Work task:
Copy out exactly the stretch of the listing below that begins at the line containing "-6] -> [54] + (91)" and ends at the line containing "-8] -> [52] + (85)", and copy nothing outside it.

Data to use:
Each row has two labels, one from each of two sets.
[-11   4 -19   0  12 -58  -1 -37 -10 -14 -22  10  48 -17  12   8 -11  -7
  68   8 -36  -7  24] -> (45) + <49>
[  6 -10  21  21  19 -34   2   4  -6 -38 -35  12  15  13  20   9 -56   4
  16  13   4   2   9] -> (45) + <49>
[ -2   9 -13  11   7 -65  15 -54  -9  -2 -12  -2  44   1 -10   8  13   1
  19 -10   2   5  26] -> (45) + <60>
[ -6   2 -10  10  17 -74  -8 -22 -10 -37 -12   5  26   1   5 -16 -37   2
  35   9 -12  11  10] -> (45) + <49>
[  4   8  -6   9  10 -20  -2 -34 -10   9   6  18  23  -1 -49 -11  14  -3
  28  13 -53 -12  13] -> (46) + <60>
[ 14 -10 -24  -2   8  13 -10 -47   2 -34  16 -36  45   3 -39  -5 -21  -2
  -8  -9   9 -16  -4] -> (45) + <58>
[ -7  10  -3   3  16 -72 -11 -44  -8  -4  -7  15  37  -9  -6   5  -2   3
  48  -7  -8  -8  20] -> (41) + <49>
[  0  20 -16   9  12 -38   2 -53   0 -39   2   6  34  -4 -47  -8  -8  -4
   5   7   7   3   1] -> (45) + <52>
[  -8   21   -1    1   19 -100   -3  -53  -20  -14  -18   59   39   -8
  -21   -7  -11   -3   67   38  -20   -7   25] -> (41) + <52>
[ -9  16  -3  13  19 -58   1 -43 -14 -44 -31  -7  47  -5   2   8 -37  -2
  51  -6 -14   7  14] -> (45) + <49>
[-52   5  -1  14   9 -50   9 -37 -10 -37   2  -3  34   5  -2  13 -16   0
  17 -10  24  10  -5] -> (45) + <58>
[  1   6  -3  -1   7 -21 -12 -19 -10  36  -1   9  28 -14 -19 -10  -6   7
  21  -3 -65  -5   5] -> (46) + <49>
[-22  17   8 -10  12 -95   8 -77  -3 -36  -8   8  49 -13   8   5   2   0
  44 -20  38 -25  23] -> (45) + <58>
[ -2   9  -5 -34   0  24   7   2   7   7  52   0  -8 -10 -54  -8  53 -10
  -5   7  14 -14  24] -> (46) + <58>
[ 20 -20 -15  -6  18 -37   3 -37  10 -31  16  13  12  -8 -50 -13  -4   6
  49  24 -17  -2   8] -> (41) + <52>
[  3   7  -1 -10   3 -18   7 -29  -6  -8  -2   7  13   7 -28  -8 -15  24
  -3   6  14  11  -3] -> (41) + <60>
[-11   9 -17 -11  10 -30  -4 -22  -1  28  21   9   5  -9 -24  -9  37   0
   3   1  -8   6   7] -> (46) + <58>
[ -3   1  10   9  11 -46   5 -37 -10 -31 -11  -7  26   8  -4   6  -7  -2
   7   6  21   3   4] -> (45) + <49>
[ 12  12  -6   7  15 -17 -26 -25  -1 -10 -16 -22  31  17 -33  -4 -39  -7
 -12  11 -22  14   0] -> (45) + <49>
[-12   1   0  -1  11 -65  22 -25   3 -19  -6  20  21  30  -9   9  -8  -3
  24   1  21  15   5] -> (45) + <60>
[  -6    8   -4   20   11  -60    6  -27  -18  -21 -102   -2   24   -3
    6  -10    7   -1   14  -11   13    2    8] -> (45) + <60>
[ -23    1    8   12    9 -101    7  -23  -20  -45  -25   28   12    2
   34   22  -49   -2   75   10    2    1   25] -> (45) + <49>
[-34  11   2 -21  15 -76 -16 -32 -15  -1 -13  46  28 -24  -2  -6 -18  18
  77  23 -41 -25  32] -> (46) + <49>
[ -7  17  -3  14   3 -40   7 -14  -3 -13  -9  -6  27   7  -3  11  11   1
 -12 -15  30  20  -4] -> (45) + <52>
[  7  -3 -18   5  12 -43   6 -65  -4 -47  16 -19  43   5 -54   1 -11 -19
  -2   0  -9  11 -11] -> (45) + <60>
[ -1   9  -8   3  24 -49   0 -45   1 -21  -4  11  36   4 -18   2   1 -11
  40   0  -8  -7  18] -> (45) + <58>
[ -2  10  -5  18  15 -57   6 -47 -14 -16 -26  -8  51  -6  20  10 -26   3
  17 -21  10 -13  14] -> (45) + <60>
[ -5   9   1 -14   8 -33   1 -34  -3 -24  11  -5  33  -9 -22  -3  -3  -1
  28  -6   8 -36  14] -> (41) + <58>
[  5   7   0   8  34 -48   9 -59  -6 -34  -1 -12  42  -6 -20   2   0  -8
  24  -6  19 -11  16] -> (45) + <58>
[  1   3  -8 -18   6 -32   4 -46  -7  28 -12   5  62   2 -29 -12 -30  -2
   5  14 -34   0  14] -> (41) + <49>
[  1   8   0  19  16 -55   7 -45 -34 -22  -6  12  33 -15  -9   0   1  -7
  26   0  -3  -2  22] -> (45) + <60>
[  7   9  -7 -10   2 -31   0 -36   9   9  -2  13  25  -3 -27 -10  -9   0
   3 -22 -14  -2   7] -> (41) + <60>
[  8  18 -12  -7   7  -8   5  -1  -2  26  29  22 -22 -17 -32   3  23   8
  11  13 -38  -7   1] -> (46) + <58>
[  5  -8  11 -14   5  -9  -1 -30  -5   1 -21  -3  48   0  10  -9 -39  -8
   0  31 -25 -35   7] -> (41) + <49>
[ -3   5 -14  15   1 -66  -2 -45 -11 -24   5 -14  40   1 -20   9   6  -6
  18  -3  10  14   2] -> (45) + <60>
[-27   2  14  -2  12 -82 -12 -42 -18 -33 -21  17  43  -6   5   5 -43  -1
  48  13 -12  -3  20] -> (45) + <49>
[ 18  -8  -2  18  14 -41  -8 -29   0 -25 -16 -31  46  15 -15   6 -42  -3
  -9  12 -13  16   1] -> (45) + <49>
[ -1  14  -3  13   5 -62  -1 -38 -11 -43  -2   1  25 -11   8  19  -8 -13
  51 -28   3  -8   9] -> (45) + <52>
[ -1   2   0   8  11 -49  -1 -30  -4 -34 -25  -6  51  -7   2  -4 -39   0
  22  -1 -10   7   7] -> (45) + <49>
[  6   5 -18  27   9 -74  11 -28  -5 -28 -13  -4  36   2  -5  21 -13  -9
  17 -10  15  16   4] -> (45) + <60>
[  7  17  -1  27  12 -29  -3  10  -2  -1 -11   5  22   0  -4   9 -17  -2
  14   2 -41   7   8] -> (45) + <49>
[ -16    4   -4   17    4 -102  -11  -43  -24   -6  -45   11   43    8
   39   26  -41   -7   36    8   29   20   19] -> (45) + <49>
[ -7   7 -10   8  16 -33  18 -51 -10 -21  -5 -19  47  -5  -2   2 -14 -14
  13 -19  -3  -5  14] -> (45) + <58>
[  2   0   1  -1   4 -57   1 -25 -14 -13 -32  17  27   4  -9   3 -42  -4
  46  25 -36   4  12] -> (41) + <49>
[ 19  13 -18   8   0  -9   6 -37   3  -3  -2 -26   4  -1 -21 -14   7 -10
   6  10  34   4   1] -> (45) + <60>
[  2  13  -5  15  18 -68  10 -46 -13 -28 -15  -7  41  -7  -8  14   4 -11
  27 -16  20  17  10] -> (45) + <52>
[ -7   1   2  19  12 -64  -4 -41 -19 -20 -44  -4  60   8  22  13 -39  -9
  29  -2  15   1  12] -> (45) + <49>
[ 11   9 -15 -25  -1   8  -2 -30  -6  12  26   6   6  -4 -72 -14  15 -10
 -17  24 -33   5 -10] -> (46) + <52>

Each row has two labels, one from each of two sets.
[ -3  21  12   2   2  -6  -8  -1   7   8  -6  -4  -2   4  -9  55 -13  -2
   7   6  -2   3   7] -> J311 + <35>
[  9  13   2  -1  11 -23  -9   0 -14   9  11  -3 -10   0   9  10 -27   8
  -8   5  -2   7   4] -> J311 + <26>
[ 19 -19   2  14 -15 -11   8 -12  13   1   5   3  11  14 -15   4   8   4
   2  -7  24  10  -5] -> J624 + <35>
[ 24 -46  16  17  -8 -17  16  -1  15   7  -1   2  21  19 -18  30   1  -5
  -3  20  12  26 -14] -> J624 + <35>
[  0 -20   8  -6  -8 -38  -5   4  23   5  -1  -5 -19   7  -1   2  32   3
   7  25  -8  -9   9] -> J311 + <37>
[ 10 -10   5  12 -14  -7  10  -8   0  -2   4   9  24   0 -11  -2   0  -4
   9 -15  13  17 -12] -> J624 + <35>
[ 10 -19   7  10  12 -18   1 -18  -5  10   4   0  17   5  -4   9   5  -7
 -10  -7   3  18   3] -> J624 + <35>
[  4 -16   5   8 -12 -11   2   3  10   6  -4  -4   5   9 -13  19   3   0
  -5  11  18   4  -5] -> J68 + <35>
[  4 -40   3  14 -10 -15  19  -7  18  -4   1   9  -1  13 -12   2  41   9
   2  13   3   9  -4] -> J624 + <37>
[ -3  19   5   6 -30 -25  -3   0  -7   6  26  -7 -19   4   5 -15 -42  -2
  23 -14  11  13   0] -> J68 + <26>
[  1  47  21   6  -2 -10 -12  -6  13   1   7   1  -4  -2 -10  -1 -29  -6
  -6  -4  -1  14  -5] -> J311 + <35>
[  5 -16  -9  22  -2   2  18 -19   4  -7   2   7  33   2 -16  -8  22   2
  16 -38  15   6  -4] -> J385 + <35>
[ 18 -49  -2  13  20 -15  25  -9   9  18 -16  12  30   0 -21  34  36   9
  -1  28   0   4   9] -> J385 + <35>
[ 14   0   9  13  -4 -22  19 -11  -3  17 -50   9  25   9 -19   1  10   6
  -1  -2   7   7  11] -> J624 + <35>
[  1 -14 -13  10  -6 -22   8   2 -30  11  30  21 -10 -10   5   4 -32   9
  -3  -7  10  14  20] -> J68 + <26>

Each row has two labels, one from each of two sets.
[ 23 -11  -3   0   0  -6  -8   0 -37 -10  11  -8  -2   2 -14   8 -10   2
   2   5  -3   0  18] -> [57] + (91)
[ 10  19  12  43 -33 -13  25  -9  36 -16  -7  -1   0   3   9  -1  -4  -2
   4 -17  -4 -18   8] -> [52] + (85)
[ 11 -14   5   3 -29  -6   2  -3  44 -19 -13   5  -3   1  -4 -10  11   5
   8 -23  -3 -18 -11] -> [52] + (93)
[ 23   2  -1  -7  -6  -6  27   5 -34 -22  15  12  -6  -2 -20  19  -8   0
  16   1  12   4  19] -> [57] + (93)
[-14   6  15   2   5 -10 -13  11 -15  -3 -10  -3  13 -10   3   8   4 -15
   0  22 -43  -9   6] -> [54] + (85)
[ 13 -26  -4 -27 -14  -5  17  11 -20 -23   1  -2   3  11 -15  12   0  -3
  10 -15   4   0  16] -> [57] + (91)
[  6 -28  10 -17   6   3  -9   8  52  -6 -12   8  40  -1 -18 -10 -73   4
  14 -38 -24 -19   3] -> [52] + (91)
[ 20 -16  -5 -16  -8  -3  33  12 -32 -16  14   1  14  13 -27  24 -18  23
  17   6  -2  -3  25] -> [57] + (91)
[-14  39  16  28  23  -1  19  24  25  10 -15   3   8   7   9  -7  10  -6
  -5   1 -36   3 -11] -> [62] + (85)
[ 19  11  -6  17 -16  -2   6  -8 -41  -4  12   9  -5  -3  18   8  10 -14
  -3  12  25  13  -6] -> [57] + (85)
[-43  28   0  -1  35 -11  23  14 -16   9   2   9  -3  -4   2  -2   0  -7
   7  13 -34  -6 -13] -> [54] + (92)
[-24  -1   9  -3  21  -4   5  15  -5   2  -3   8  30  15  -3  -2  -1 -10
   2   7 -44   8  -6] -> [54] + (91)
[ 25  24  11  17 -37 -15  12  -3 -78 -13   5   2 -14  -5  -1  21  -6 -18
   8  39   8  -4  10] -> [57] + (85)
[-15  23  15  -6  -3 -11 -32  15   1   1 -12   3   4  -7   0  -4   7  -7
  12  36 -48 -17  -8] -> [54] + (85)
[-17   3  11 -28  13   4   5   6  -3   3   6   0   1  12 -20 -16 -10   5
  12  -2 -30  -2   4] -> [54] + (91)
[ 11  -6   5 -11  -7   0  15   0 -14 -16   3   2   3   4 -19   4   1 -22
  10  -2   0   1  17] -> [57] + (91)
[  3 -14  12  33 -13 -14  17  -3  18 -12  -7   8   6  -8   3   1  -6  -5
  -5 -28 -10  -4  -8] -> [52] + (85)

Each row has two labels, one from each of two sets.
[-23  46  23 -18 -16 -15   0  14   7 -22  -1   5  35  -7   2  11  52  28
 -61   3 -18 -11 -10] -> M + (7)
[ 17 -46 -58  -7  41  15  -9 -14   4  16  -4 -11 -40  12  -3 -22  26  -9
  -3  17  15  25  -3] -> R + (10)
[-36 -32 -19   6 -24 -17 -13   9   5 -20  -4   0   9  10  -8  -8  33  24
 -52  -1 -26 -16  -4] -> M + (7)
[  7 -32  -1 -12   8  -4  -6   6  15  -3 -18  26  16  19   1  -2   3 -10
  37   9  31 -16  16] -> U + (11)
[ -38 -124  -41  -18   15   -7  -35   -8    4  -12  -18   15  -28   18
   10  -20   16   12    2   10   -7    4    1] -> M + (11)
[-28  -9  57 -16   8  -9   2   3  12  13  -8  10 -13  -4  10 -15  -3   8
  23  12  17  12   4] -> R + (11)
[  16 -124 -107   15   37   16  -41  -21  -17   18  -10  -21  -36   12
  -13   -4   19  -13  -40    1    0    4   -6] -> R + (10)
[-12 -23  56 -25   3  -8  14   0  25   1 -18  23  22  25  14  13  20   2
  60   5  26   6   9] -> R + (11)
[ -8 -16  36 -12   9 -21   3  -3  21 -12 -19  -4  21   2  12 -16  -4  14
  55  10   6  15  -2] -> R + (11)
[ 31 -24 -41  -6  15  17  -8  -4  -6  24  -3   0 -35  16  -6  -8  28 -10
 -31   9  -5  15  -5] -> R + (10)
[ 42 -47 -40 -14  31  18 -13 -17 -14  28   3 -24 -24  11  -7  -1  56  -9
 -52  15  13   8  -4] -> R + (10)
[-14  91 -34  10 -24 -14 -18  40   5  -3  -7  12  11  17   5   0  16  31
 -84  12  -7 -30   0] -> R + (7)
[-19 -61  -9 -26  17  -3 -12  -6   9  -5 -23  38   0  15   2  -1  37   2
  -1  16  29  -6  12] -> S + (11)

Task answer:
   2   7 -44   8  -6] -> [54] + (91)
[ 25  24  11  17 -37 -15  12  -3 -78 -13   5   2 -14  -5  -1  21  -6 -18
   8  39   8  -4  10] -> [57] + (85)
[-15  23  15  -6  -3 -11 -32  15   1   1 -12   3   4  -7   0  -4   7  -7
  12  36 -48 -17  -8] -> [54] + (85)
[-17   3  11 -28  13   4   5   6  -3   3   6   0   1  12 -20 -16 -10   5
  12  -2 -30  -2   4] -> [54] + (91)
[ 11  -6   5 -11  -7   0  15   0 -14 -16   3   2   3   4 -19   4   1 -22
  10  -2   0   1  17] -> [57] + (91)
[  3 -14  12  33 -13 -14  17  -3  18 -12  -7   8   6  -8   3   1  -6  -5
  -5 -28 -10  -4  -8] -> [52] + (85)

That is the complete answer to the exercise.